> [WORK TO BE COMPLETED] Retype every entry in its entirety, without alteration.

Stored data
--

Each row of a before or after table is a point. The points were changed in one or more steps. Then noise was added and the rows were shuffled. The steps act on how far a point lies along the listed directions, d1 being the first. Name the steps. A step turns or swaps two directions, mirrors them in a line or flattens them onto one, adds a multiple of one to another, or multiplies one. Angles are multiples of 10 degrees, from the lower direction toward the higher: turns from -170 to 170, lines from 10 to 170 but not 90. Use the fewest steps. Two steps may share a direction if one is a turn and the other turns, adds or multiplies; they go together, in the order done. Otherwise the lowest direction goes first.

Directions:
(1): [-59  14  22]
(2): [-25 -41 -43]
(3): [ -5  48 -43]
Before (14 x 3)
[[ 12   2  -7]
 [-27  -1  19]
 [-19 -10  10]
 [-23  -3  22]
 [ 12 -16  19]
 [  4 -24  13]
 [ 19 -13   9]
 [  0  -6 -14]
 [  1  22 -60]
 [-53   4  38]
 [  8  -7   0]
 [  8   6  11]
 [ 12 -22  20]
 [ 12  -2  -7]]
After (14 x 3)
[[-14   0   4]
 [ -3   2  14]
 [ -4  12   9]
 [ 16  60 -20]
 [  4 -34  -8]
 [ -5 -17  25]
 [  6 -28 -12]
 [ -6 -15  22]
 [ -5  13   7]
 [ 10 -18  -4]
 [  5 -14  23]
 [ 11 -52 -33]
 [ -9  -4  23]
 [ 10  10   8]]
Steps: turn d1 and d2 by 130 degrees

Directions:
(1): [  2 -40 -45 -45]
(2): [ 41  30  24 -49]
(3): [ 51 -45  19  24]
(4): [-36 -32  51 -25]
Before (11 x 4)
[[-19  10  -8  -3]
 [  9  18  -8 -17]
 [ 60   1 -19   7]
 [-16   0 -11 -28]
 [  1   5 -29  30]
 [-13  10  10  13]
 [ -8 -17  -5   1]
 [-10 -21   3  27]
 [  0   6  -2  29]
 [  5 -26  17  43]
 [ 19 -20  -8  31]]
After (11 x 4)
[[ 58  19 -18  -2]
 [ -4  37  16 -26]
 [-18  -3  -9  14]
 [-10   3  -2 -15]
 [-13   7   7  10]
 [ -2  24  -5   6]
 [ 16 -15 -10  22]
 [ 13  35  -5 -24]
 [-18  20   6 -20]
 [-14 -24  -5   5]
 [  0  32 -27   2]]
Steps: multiply d1 by 0.7; swap d2 and d3

Directions:
(1): [ -5  22   9 -31  32 -12   2 -48]
(2): [ 11  -2  -9  17  18 -23  60   5]
(3): [-19   2  36 -23  -9 -43   0  29]
(4): [ 23   6 -16  28 -10 -47 -28 -16]
(5): [-18 -50 -31 -17  22 -14 -11   2]
Before (10 x 8)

--

> [SOLUTION TO THIS PROBLEM]
Each row of a before or after table is a point. The points were changed in one or more steps. Then noise was added and the rows were shuffled. The steps act on how far a point lies along the listed directions, d1 being the first. Name the steps. A step turns or swaps two directions, mirrors them in a line or flattens them onto one, adds a multiple of one to another, or multiplies one. Angles are multiples of 10 degrees, from the lower direction toward the higher: turns from -170 to 170, lines from 10 to 170 but not 90. Use the fewest steps. Two steps may share a direction if one is a turn and the other turns, adds or multiplies; they go together, in the order done. Otherwise the lowest direction goes first.

Directions:
(1): [-59  14  22]
(2): [-25 -41 -43]
(3): [ -5  48 -43]
Before (14 x 3)
[[ 12   2  -7]
 [-27  -1  19]
 [-19 -10  10]
 [-23  -3  22]
 [ 12 -16  19]
 [  4 -24  13]
 [ 19 -13   9]
 [  0  -6 -14]
 [  1  22 -60]
 [-53   4  38]
 [  8  -7   0]
 [  8   6  11]
 [ 12 -22  20]
 [ 12  -2  -7]]
After (14 x 3)
[[-14   0   4]
 [ -3   2  14]
 [ -4  12   9]
 [ 16  60 -20]
 [  4 -34  -8]
 [ -5 -17  25]
 [  6 -28 -12]
 [ -6 -15  22]
 [ -5  13   7]
 [ 10 -18  -4]
 [  5 -14  23]
 [ 11 -52 -33]
 [ -9  -4  23]
 [ 10  10   8]]
Steps: turn d1 and d2 by 130 degrees

Directions:
(1): [  2 -40 -45 -45]
(2): [ 41  30  24 -49]
(3): [ 51 -45  19  24]
(4): [-36 -32  51 -25]
Before (11 x 4)
[[-19  10  -8  -3]
 [  9  18  -8 -17]
 [ 60   1 -19   7]
 [-16   0 -11 -28]
 [  1   5 -29  30]
 [-13  10  10  13]
 [ -8 -17  -5   1]
 [-10 -21   3  27]
 [  0   6  -2  29]
 [  5 -26  17  43]
 [ 19 -20  -8  31]]
After (11 x 4)
[[ 58  19 -18  -2]
 [ -4  37  16 -26]
 [-18  -3  -9  14]
 [-10   3  -2 -15]
 [-13   7   7  10]
 [ -2  24  -5   6]
 [ 16 -15 -10  22]
 [ 13  35  -5 -24]
 [-18  20   6 -20]
 [-14 -24  -5   5]
 [  0  32 -27   2]]
Steps: multiply d1 by 0.7; swap d2 and d3

Directions:
(1): [ -5  22   9 -31  32 -12   2 -48]
(2): [ 11  -2  -9  17  18 -23  60   5]
(3): [-19   2  36 -23  -9 -43   0  29]
(4): [ 23   6 -16  28 -10 -47 -28 -16]
(5): [-18 -50 -31 -17  22 -14 -11   2]
Before (10 x 8)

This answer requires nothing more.